Your task
Where does "order" occur in the listing? Copy every line that holds it.
━━━━━ Dataset records
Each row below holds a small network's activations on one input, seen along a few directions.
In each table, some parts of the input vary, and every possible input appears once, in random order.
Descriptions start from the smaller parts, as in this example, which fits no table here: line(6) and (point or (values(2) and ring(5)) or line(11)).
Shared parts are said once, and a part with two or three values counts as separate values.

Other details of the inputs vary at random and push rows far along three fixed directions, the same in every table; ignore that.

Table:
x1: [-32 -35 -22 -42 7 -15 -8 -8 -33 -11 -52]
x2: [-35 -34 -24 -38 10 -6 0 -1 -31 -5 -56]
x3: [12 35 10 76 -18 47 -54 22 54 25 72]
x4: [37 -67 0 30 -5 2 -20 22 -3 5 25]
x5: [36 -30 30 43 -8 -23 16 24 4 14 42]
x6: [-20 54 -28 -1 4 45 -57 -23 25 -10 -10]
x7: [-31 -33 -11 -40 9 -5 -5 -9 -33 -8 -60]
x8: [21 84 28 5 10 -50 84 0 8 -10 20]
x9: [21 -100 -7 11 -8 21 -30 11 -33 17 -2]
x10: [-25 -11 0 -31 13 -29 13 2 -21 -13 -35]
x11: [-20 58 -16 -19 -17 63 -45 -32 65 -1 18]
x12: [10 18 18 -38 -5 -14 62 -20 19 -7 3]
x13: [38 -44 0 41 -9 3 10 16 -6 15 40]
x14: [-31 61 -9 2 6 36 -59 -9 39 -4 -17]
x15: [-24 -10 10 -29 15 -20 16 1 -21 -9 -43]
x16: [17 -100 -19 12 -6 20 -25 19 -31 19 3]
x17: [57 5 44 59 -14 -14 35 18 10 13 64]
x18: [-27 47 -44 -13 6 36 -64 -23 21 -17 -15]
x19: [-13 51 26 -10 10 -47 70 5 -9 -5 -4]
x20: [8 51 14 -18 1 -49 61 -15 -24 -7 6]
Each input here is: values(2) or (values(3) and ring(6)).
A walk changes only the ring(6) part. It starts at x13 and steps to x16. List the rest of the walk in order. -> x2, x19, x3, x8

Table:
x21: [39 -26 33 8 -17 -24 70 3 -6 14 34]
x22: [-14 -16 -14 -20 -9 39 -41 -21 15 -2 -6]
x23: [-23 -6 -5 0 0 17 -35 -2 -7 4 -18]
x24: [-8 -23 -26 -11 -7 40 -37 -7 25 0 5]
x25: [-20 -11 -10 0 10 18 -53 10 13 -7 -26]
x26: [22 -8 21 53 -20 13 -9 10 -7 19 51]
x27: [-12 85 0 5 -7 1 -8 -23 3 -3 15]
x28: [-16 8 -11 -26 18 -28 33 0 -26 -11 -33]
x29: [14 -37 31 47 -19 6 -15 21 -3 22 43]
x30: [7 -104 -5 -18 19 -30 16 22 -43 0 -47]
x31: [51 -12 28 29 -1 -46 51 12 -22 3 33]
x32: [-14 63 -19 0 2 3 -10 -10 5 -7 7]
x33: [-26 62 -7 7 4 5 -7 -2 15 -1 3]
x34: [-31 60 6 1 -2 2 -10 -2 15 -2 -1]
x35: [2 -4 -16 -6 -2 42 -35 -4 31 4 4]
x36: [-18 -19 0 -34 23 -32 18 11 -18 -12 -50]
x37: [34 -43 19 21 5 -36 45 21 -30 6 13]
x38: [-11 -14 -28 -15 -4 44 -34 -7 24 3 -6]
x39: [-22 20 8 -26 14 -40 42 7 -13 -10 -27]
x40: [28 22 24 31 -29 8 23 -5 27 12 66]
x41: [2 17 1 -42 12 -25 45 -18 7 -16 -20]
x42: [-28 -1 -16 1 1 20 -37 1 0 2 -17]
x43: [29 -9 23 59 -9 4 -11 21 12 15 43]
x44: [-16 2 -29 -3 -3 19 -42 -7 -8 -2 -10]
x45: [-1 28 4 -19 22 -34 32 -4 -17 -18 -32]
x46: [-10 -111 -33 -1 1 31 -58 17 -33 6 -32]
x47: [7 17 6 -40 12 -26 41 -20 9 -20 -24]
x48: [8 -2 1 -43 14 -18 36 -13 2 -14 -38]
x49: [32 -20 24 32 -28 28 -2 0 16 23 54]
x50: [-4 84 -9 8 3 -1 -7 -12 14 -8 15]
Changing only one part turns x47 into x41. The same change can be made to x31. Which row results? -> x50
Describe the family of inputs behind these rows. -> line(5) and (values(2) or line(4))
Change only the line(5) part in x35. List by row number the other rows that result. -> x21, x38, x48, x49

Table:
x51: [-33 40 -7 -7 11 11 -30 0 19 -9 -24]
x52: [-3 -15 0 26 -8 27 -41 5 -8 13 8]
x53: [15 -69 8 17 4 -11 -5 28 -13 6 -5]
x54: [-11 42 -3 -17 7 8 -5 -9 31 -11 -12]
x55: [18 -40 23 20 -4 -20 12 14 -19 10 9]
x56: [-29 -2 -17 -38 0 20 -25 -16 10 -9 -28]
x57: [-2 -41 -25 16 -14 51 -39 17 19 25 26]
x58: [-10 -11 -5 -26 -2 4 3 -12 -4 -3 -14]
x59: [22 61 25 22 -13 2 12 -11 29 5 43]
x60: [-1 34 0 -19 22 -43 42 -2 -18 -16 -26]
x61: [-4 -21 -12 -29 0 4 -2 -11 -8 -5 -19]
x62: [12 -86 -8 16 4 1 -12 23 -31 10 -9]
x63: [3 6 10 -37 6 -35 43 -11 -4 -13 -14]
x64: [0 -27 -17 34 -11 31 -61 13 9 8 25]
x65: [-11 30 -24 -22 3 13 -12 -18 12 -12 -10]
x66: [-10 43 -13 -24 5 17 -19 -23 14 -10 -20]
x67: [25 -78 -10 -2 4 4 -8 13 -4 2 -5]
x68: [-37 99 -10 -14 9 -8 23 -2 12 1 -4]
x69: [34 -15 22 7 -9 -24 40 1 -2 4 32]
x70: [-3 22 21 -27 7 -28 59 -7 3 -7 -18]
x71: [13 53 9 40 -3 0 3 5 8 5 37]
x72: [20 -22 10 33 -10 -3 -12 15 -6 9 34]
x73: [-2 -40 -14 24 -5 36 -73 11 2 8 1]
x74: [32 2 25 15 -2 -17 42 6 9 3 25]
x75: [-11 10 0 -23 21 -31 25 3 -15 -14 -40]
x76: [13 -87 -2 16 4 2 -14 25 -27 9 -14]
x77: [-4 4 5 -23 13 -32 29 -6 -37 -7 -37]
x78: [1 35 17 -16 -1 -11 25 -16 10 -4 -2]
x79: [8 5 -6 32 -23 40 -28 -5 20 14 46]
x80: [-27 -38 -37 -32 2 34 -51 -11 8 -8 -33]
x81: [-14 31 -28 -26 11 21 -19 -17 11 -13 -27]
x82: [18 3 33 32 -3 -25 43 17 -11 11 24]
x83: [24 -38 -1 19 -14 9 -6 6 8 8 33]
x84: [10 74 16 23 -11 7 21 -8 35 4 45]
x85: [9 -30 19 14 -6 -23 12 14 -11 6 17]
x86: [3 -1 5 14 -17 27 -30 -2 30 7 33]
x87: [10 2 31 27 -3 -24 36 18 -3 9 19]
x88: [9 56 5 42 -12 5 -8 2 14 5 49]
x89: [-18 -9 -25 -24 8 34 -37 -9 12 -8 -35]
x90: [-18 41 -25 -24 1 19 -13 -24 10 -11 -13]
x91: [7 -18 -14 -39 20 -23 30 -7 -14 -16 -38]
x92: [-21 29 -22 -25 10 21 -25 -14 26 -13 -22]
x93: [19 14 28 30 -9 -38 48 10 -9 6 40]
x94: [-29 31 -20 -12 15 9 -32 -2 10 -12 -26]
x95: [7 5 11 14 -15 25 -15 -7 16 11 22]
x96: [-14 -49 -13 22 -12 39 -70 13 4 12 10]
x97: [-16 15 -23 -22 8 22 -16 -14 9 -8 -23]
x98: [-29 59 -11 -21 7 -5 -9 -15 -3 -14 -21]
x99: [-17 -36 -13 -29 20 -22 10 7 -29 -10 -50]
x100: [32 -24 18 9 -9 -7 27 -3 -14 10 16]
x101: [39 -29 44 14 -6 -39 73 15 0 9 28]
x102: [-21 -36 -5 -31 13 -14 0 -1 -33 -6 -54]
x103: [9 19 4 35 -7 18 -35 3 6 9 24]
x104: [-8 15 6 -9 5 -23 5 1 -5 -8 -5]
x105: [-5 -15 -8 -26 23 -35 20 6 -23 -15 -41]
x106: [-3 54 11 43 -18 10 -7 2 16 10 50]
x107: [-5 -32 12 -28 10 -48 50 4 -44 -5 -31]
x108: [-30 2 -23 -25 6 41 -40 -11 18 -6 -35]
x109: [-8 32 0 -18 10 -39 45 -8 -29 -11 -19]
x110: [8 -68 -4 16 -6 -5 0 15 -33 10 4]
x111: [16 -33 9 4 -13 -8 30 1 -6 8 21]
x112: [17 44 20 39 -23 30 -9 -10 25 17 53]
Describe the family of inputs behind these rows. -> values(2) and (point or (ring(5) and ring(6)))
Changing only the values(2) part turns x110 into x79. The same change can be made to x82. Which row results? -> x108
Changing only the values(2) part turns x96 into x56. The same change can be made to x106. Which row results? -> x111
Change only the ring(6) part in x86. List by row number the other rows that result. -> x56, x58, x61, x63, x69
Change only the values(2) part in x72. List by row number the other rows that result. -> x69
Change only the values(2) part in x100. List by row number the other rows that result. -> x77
━━━━━━━━━━
Solution
In each table, some parts of the input vary, and every possible input appears once, in random order.
A walk changes only the ring(6) part. It starts at x13 and steps to x16. List the rest of the walk in order. -> x2, x19, x3, x8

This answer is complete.